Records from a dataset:
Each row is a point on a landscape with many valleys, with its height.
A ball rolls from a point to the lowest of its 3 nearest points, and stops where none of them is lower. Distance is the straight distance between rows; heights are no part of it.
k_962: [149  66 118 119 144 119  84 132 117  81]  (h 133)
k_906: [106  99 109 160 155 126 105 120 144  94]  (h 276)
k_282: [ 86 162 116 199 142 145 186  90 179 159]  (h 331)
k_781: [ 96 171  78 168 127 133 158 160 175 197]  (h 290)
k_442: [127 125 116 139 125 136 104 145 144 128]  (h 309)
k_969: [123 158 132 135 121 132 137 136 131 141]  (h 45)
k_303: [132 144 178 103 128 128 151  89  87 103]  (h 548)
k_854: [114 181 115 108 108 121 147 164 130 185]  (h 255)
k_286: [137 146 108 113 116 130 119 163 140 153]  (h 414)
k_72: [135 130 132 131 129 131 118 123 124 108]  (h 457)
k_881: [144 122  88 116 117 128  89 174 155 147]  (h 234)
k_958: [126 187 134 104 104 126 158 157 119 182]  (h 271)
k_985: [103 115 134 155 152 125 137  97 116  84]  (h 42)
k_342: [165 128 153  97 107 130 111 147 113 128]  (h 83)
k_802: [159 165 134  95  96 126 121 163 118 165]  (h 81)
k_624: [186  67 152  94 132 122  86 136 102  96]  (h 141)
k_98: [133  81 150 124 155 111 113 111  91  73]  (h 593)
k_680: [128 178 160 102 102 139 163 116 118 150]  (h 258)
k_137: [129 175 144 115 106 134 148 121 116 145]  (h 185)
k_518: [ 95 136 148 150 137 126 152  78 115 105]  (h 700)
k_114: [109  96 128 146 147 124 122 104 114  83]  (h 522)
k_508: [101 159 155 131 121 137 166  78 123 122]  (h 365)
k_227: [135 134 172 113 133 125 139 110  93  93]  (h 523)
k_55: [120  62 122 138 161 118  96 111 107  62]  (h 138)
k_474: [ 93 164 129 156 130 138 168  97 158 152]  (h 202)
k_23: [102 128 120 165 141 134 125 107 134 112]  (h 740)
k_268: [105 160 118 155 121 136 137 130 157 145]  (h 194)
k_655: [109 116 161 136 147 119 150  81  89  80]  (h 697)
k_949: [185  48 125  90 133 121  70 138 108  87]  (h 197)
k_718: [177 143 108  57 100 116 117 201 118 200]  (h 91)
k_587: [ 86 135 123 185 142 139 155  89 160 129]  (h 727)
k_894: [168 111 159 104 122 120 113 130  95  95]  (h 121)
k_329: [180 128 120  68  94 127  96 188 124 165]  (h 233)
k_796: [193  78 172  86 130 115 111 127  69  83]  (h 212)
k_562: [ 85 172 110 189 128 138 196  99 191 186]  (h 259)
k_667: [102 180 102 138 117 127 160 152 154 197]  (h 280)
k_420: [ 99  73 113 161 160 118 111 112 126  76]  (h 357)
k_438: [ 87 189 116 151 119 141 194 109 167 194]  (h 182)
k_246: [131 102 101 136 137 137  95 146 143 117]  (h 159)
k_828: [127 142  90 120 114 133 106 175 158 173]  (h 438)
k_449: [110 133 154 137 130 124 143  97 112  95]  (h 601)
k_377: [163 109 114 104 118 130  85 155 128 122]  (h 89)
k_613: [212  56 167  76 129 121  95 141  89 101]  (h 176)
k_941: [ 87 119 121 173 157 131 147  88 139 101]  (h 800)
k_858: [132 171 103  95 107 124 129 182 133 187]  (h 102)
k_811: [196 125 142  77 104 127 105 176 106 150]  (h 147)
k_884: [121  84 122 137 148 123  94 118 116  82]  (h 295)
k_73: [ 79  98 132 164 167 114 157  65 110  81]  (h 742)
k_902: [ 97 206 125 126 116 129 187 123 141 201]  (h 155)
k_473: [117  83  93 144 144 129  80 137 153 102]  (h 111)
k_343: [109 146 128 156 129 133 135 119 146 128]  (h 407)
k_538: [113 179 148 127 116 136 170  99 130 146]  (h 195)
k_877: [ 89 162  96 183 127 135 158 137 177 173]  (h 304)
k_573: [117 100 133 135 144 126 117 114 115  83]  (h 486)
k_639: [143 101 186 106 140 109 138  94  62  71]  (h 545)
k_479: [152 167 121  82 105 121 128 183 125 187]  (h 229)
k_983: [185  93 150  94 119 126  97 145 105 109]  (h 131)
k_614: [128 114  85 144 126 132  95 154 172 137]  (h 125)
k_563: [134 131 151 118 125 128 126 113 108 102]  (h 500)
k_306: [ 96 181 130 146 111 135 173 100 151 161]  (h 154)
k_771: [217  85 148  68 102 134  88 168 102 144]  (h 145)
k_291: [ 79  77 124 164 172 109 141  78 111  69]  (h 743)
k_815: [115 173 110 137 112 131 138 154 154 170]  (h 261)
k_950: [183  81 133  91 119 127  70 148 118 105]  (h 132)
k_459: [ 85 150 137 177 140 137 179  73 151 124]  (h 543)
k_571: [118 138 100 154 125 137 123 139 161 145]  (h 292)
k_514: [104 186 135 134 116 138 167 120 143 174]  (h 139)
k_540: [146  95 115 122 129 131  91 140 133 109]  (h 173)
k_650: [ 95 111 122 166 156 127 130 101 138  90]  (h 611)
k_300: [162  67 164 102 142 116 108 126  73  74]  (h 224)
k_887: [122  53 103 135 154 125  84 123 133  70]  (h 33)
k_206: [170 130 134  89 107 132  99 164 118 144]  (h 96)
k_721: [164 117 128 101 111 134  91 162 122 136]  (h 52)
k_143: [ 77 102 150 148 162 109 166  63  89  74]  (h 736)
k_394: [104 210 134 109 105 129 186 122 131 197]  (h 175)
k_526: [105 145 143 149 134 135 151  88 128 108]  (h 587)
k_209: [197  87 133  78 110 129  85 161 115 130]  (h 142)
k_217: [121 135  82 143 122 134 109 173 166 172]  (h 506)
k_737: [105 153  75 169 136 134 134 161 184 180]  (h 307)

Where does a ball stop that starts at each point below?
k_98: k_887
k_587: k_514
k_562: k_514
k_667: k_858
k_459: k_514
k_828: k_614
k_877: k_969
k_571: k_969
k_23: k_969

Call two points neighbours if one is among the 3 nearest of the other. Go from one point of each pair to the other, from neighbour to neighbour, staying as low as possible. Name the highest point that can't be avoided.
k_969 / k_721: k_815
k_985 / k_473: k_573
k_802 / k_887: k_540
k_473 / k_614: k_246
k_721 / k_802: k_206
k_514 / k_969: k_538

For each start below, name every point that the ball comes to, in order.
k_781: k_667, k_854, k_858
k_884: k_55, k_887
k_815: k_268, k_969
---
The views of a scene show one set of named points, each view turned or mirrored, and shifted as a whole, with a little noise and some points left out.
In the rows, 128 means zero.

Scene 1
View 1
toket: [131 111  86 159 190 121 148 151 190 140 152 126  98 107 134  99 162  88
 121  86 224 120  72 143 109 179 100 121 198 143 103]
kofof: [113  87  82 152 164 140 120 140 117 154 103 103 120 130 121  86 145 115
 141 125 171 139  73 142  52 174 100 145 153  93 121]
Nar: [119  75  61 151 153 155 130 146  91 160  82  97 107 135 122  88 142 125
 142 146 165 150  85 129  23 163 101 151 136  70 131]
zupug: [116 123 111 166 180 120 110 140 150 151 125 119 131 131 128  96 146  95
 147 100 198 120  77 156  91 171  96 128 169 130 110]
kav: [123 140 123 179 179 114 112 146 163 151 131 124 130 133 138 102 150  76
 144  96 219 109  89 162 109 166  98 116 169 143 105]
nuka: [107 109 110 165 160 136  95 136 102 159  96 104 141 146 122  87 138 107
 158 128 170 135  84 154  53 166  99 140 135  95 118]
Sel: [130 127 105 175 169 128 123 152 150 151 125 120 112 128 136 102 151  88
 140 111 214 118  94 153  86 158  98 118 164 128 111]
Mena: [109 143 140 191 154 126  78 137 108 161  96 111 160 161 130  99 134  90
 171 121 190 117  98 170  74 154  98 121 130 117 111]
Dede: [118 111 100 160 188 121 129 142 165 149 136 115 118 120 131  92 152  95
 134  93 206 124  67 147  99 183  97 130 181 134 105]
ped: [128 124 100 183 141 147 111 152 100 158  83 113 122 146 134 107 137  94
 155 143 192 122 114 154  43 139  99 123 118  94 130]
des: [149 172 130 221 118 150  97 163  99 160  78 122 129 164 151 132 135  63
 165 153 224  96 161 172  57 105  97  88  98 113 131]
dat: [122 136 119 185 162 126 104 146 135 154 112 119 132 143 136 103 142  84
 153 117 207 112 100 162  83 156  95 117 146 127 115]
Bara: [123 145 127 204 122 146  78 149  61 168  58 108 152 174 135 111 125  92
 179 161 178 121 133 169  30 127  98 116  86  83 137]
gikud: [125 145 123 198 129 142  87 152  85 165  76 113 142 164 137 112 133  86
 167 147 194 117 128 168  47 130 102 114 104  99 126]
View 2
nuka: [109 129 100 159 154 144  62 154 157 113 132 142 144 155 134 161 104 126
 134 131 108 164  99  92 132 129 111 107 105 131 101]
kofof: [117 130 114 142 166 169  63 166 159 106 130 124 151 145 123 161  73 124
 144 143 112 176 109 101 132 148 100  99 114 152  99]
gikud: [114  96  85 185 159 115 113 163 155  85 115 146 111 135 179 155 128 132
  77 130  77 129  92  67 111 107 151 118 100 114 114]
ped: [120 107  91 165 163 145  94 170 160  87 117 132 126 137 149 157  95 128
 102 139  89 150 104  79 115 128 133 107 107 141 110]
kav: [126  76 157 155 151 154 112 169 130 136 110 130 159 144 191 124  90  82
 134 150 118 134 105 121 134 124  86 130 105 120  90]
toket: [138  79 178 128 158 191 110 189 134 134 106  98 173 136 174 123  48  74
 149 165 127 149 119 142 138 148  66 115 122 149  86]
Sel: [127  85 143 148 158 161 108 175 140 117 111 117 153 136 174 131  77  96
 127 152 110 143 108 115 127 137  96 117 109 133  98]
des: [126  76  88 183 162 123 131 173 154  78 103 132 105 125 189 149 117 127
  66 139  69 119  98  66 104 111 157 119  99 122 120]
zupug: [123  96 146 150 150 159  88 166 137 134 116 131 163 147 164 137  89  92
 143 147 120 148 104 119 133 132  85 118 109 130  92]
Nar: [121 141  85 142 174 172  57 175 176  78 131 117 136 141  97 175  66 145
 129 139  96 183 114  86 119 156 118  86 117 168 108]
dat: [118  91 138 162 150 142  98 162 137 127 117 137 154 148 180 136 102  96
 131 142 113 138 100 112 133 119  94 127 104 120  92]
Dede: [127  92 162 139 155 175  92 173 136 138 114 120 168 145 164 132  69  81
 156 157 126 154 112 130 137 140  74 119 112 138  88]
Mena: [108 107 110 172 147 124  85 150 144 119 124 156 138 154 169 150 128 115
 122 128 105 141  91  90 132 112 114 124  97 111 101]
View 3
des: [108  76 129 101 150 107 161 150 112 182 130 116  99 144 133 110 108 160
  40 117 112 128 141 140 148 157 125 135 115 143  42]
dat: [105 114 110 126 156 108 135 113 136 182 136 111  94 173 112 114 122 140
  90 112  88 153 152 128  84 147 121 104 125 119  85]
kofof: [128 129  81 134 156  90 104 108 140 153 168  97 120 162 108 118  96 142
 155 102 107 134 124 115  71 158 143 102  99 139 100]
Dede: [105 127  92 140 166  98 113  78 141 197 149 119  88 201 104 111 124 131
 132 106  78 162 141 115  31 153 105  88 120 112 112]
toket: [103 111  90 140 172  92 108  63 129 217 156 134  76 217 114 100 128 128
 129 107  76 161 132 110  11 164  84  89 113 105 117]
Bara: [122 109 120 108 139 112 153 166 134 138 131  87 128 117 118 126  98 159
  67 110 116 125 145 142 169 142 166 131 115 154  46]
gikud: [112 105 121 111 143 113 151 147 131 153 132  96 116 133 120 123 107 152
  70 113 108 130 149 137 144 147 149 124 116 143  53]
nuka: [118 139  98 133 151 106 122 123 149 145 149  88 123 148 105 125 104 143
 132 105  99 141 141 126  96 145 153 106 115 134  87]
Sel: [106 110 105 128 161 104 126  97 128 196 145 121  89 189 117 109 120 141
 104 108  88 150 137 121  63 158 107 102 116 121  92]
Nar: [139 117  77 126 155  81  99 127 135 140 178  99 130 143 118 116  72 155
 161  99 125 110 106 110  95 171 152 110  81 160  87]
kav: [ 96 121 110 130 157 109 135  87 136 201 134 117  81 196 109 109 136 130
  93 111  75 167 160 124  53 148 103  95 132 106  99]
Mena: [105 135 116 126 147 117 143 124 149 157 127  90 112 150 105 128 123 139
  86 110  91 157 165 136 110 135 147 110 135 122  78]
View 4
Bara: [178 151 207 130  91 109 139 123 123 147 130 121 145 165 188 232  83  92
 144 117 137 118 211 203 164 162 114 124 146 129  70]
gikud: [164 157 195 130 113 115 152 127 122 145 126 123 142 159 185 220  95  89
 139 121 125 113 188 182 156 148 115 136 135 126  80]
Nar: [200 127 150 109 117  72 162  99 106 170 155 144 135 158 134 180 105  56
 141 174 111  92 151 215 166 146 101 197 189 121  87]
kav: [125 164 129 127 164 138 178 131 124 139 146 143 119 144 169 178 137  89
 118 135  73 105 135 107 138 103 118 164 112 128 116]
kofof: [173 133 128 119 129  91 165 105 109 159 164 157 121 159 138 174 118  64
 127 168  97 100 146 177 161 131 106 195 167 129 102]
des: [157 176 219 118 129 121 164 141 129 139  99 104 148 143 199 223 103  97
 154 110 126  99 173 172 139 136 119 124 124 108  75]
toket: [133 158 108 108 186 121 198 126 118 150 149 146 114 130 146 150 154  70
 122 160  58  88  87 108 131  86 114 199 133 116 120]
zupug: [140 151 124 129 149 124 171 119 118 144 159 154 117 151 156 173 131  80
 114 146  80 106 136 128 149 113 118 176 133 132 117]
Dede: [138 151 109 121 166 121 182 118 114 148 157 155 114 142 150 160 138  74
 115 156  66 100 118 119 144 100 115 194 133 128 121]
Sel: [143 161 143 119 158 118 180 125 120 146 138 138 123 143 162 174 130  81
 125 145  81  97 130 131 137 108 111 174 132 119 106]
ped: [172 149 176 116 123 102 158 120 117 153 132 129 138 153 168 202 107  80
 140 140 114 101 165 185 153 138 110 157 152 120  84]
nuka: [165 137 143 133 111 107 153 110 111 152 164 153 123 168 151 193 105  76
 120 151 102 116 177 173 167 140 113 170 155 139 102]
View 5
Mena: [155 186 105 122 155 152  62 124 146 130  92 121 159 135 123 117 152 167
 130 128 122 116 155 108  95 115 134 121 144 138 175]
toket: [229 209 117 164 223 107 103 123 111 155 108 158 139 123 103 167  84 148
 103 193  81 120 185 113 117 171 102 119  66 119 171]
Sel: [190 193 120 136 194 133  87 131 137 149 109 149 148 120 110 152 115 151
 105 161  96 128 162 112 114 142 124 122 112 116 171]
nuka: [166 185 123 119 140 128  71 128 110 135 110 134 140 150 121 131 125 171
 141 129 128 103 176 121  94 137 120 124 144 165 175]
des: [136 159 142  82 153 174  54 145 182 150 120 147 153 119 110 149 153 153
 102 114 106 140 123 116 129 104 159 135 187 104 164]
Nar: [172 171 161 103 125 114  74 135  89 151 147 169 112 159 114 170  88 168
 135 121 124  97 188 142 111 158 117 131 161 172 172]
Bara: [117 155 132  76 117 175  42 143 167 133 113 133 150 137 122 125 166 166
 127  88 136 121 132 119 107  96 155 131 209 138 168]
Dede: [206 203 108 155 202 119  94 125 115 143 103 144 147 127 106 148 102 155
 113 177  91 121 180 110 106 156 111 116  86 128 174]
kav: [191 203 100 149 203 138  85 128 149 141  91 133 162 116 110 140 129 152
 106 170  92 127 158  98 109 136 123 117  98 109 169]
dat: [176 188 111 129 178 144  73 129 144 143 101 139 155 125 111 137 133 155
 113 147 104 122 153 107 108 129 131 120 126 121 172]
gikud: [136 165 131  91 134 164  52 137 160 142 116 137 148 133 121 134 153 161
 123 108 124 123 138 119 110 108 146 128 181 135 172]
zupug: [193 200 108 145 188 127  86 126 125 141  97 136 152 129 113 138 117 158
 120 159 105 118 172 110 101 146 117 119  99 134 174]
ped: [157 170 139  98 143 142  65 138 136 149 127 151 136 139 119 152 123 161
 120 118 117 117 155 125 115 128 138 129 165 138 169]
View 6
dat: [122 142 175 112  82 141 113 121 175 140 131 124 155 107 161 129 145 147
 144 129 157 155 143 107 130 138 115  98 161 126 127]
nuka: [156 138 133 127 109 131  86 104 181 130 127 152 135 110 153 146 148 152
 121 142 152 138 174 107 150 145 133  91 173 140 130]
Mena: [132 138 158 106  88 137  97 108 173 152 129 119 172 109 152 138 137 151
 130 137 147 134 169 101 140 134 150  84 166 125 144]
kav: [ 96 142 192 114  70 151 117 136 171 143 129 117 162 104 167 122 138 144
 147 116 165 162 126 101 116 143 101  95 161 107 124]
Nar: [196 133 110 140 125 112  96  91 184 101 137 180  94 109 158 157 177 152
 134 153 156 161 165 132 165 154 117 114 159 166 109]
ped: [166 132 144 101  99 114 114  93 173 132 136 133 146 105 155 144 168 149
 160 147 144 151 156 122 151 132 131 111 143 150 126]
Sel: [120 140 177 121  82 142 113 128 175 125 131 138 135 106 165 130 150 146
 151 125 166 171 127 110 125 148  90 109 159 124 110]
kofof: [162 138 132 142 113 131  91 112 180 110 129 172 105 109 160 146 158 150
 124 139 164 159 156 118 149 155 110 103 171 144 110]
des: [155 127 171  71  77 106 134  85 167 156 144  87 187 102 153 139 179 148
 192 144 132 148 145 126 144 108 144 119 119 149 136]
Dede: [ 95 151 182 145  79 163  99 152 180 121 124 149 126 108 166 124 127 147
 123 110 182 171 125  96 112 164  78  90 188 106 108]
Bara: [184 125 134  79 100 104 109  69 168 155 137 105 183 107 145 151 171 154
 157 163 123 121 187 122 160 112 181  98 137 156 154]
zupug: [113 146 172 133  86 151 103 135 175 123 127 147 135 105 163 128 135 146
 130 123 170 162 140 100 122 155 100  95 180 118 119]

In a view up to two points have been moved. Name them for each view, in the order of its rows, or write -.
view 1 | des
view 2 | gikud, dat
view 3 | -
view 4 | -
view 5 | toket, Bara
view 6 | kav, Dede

Exercise objective> Copy every line of the data that carries the word "ball".

Answer to this problem>
A ball rolls from a point to the lowest of its 3 nearest points, and stops where none of them is lower. Distance is the straight distance between rows; heights are no part of it.
Where does a ball stop that starts at each point below?
For each start below, name every point that the ball comes to, in order.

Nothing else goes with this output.